**Record extracts**
Below is a small trained network, with its code and all its weights. Each question gives an input and a target symbol and asks what happens when units are switched off, that is, made to give their printed mean instead of their output.

import numpy as np


def w(rows, s, z=0):
    codes = np.array(rows[::2]) - 128.0
    scale = np.full(codes.shape[1], s)
    scale[-1] = z or s
    return codes * scale


def f(y):
    return y / 2 * (1 + np.tanh(0.7978845608 * (y + 0.044715 * y**3)))


def softmax(a):
    e = np.exp(a - a.max(-1, keepdims=True))
    return e / e.sum(-1, keepdims=True)


def log_softmax(a):
    a = a - a.max(-1, keepdims=True)
    return a - np.log(np.exp(a).sum(-1, keepdims=True))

**Instructions to follow**
The lines to return begin at the first line of the records and end at the line holding "return y / 2"; please return them exactly, including both, and nothing beyond.

**Response to the task**
Below is a small trained network, with its code and all its weights. Each question gives an input and a target symbol and asks what happens when units are switched off, that is, made to give their printed mean instead of their output.

import numpy as np


def w(rows, s, z=0):
    codes = np.array(rows[::2]) - 128.0
    scale = np.full(codes.shape[1], s)
    scale[-1] = z or s
    return codes * scale


def f(y):
    return y / 2 * (1 + np.tanh(0.7978845608 * (y + 0.044715 * y**3)))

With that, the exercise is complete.